[Extracted information Boundary: Start]

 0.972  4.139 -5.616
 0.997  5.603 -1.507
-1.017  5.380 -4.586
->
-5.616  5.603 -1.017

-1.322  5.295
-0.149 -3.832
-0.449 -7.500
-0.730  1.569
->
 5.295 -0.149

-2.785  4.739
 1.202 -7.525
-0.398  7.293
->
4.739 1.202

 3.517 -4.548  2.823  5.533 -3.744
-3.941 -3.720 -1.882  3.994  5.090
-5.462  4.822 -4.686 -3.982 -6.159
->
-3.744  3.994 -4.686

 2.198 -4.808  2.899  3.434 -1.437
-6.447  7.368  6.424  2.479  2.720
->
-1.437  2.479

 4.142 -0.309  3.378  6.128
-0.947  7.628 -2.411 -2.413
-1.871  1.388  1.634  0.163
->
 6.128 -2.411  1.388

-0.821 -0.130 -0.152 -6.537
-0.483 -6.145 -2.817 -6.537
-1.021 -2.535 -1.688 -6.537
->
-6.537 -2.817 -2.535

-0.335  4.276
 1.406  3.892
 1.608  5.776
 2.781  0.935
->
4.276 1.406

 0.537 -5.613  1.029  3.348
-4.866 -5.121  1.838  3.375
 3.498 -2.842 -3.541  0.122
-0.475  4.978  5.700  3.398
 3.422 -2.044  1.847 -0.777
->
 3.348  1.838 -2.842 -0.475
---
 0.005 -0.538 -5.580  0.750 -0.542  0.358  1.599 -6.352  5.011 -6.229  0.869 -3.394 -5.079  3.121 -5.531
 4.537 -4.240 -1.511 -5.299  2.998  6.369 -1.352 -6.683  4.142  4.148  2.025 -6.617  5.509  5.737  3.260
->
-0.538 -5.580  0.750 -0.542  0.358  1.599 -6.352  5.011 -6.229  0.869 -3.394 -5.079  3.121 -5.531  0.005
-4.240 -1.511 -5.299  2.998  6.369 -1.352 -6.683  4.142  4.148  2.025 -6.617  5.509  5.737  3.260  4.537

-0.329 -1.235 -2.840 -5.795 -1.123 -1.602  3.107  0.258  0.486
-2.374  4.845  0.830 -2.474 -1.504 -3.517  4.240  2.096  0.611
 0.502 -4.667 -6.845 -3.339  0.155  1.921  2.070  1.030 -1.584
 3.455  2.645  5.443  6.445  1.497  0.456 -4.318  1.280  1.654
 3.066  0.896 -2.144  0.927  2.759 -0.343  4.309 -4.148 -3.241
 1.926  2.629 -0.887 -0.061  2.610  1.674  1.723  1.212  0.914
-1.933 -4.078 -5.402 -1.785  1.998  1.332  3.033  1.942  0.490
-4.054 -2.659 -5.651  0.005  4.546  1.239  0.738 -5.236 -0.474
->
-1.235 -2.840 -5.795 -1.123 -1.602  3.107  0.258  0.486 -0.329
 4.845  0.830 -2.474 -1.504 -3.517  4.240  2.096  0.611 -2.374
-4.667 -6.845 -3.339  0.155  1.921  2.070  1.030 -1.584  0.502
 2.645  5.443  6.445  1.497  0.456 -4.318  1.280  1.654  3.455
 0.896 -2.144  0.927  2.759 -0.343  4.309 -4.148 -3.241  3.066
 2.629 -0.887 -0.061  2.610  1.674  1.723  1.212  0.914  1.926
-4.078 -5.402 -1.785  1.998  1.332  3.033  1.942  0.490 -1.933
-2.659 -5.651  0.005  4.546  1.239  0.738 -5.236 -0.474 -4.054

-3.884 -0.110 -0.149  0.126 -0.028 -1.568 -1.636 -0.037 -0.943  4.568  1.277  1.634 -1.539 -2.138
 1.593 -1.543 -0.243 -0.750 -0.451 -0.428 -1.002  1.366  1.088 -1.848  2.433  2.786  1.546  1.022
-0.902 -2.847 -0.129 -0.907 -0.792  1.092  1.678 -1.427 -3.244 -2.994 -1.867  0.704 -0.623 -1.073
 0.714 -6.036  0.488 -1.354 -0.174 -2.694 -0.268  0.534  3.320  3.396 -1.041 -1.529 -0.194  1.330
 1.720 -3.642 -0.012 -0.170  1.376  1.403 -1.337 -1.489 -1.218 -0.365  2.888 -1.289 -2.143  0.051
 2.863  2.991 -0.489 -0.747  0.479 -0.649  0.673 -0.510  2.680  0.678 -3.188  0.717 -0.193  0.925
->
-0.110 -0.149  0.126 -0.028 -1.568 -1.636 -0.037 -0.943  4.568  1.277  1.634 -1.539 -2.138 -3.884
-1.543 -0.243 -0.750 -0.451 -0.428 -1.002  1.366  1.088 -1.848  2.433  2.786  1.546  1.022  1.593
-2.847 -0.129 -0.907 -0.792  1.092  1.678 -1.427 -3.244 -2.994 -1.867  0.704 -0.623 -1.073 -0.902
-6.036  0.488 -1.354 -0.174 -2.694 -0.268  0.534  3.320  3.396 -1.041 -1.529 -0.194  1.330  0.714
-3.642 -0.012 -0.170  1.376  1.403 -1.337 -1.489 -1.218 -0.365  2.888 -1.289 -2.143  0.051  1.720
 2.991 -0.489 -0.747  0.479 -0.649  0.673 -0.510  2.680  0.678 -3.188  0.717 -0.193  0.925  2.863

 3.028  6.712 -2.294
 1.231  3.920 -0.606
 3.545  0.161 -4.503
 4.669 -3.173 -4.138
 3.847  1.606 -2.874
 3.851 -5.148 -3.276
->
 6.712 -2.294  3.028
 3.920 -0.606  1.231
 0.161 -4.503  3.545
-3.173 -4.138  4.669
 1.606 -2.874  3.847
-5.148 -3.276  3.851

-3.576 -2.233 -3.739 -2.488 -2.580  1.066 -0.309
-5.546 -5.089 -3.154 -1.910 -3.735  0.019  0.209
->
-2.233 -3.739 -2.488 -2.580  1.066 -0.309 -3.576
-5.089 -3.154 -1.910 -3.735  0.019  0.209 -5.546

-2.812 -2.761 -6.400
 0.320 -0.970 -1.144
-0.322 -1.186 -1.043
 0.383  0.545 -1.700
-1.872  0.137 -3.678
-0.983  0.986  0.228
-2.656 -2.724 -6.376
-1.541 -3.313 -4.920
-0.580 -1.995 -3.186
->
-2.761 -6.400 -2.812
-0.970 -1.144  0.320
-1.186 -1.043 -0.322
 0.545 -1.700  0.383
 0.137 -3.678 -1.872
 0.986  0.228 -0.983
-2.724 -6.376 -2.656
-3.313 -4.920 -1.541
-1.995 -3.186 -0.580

[Extracted information Boundary: End]

Problem —
Beginning with the first line of the records above, reproduce each line exactly, ending at the line that contains "-3.941 -3.720 -1.882", and leave out everything else.

Output below —
 0.972  4.139 -5.616
 0.997  5.603 -1.507
-1.017  5.380 -4.586
->
-5.616  5.603 -1.017

-1.322  5.295
-0.149 -3.832
-0.449 -7.500
-0.730  1.569
->
 5.295 -0.149

-2.785  4.739
 1.202 -7.525
-0.398  7.293
->
4.739 1.202

 3.517 -4.548  2.823  5.533 -3.744
-3.941 -3.720 -1.882  3.994  5.090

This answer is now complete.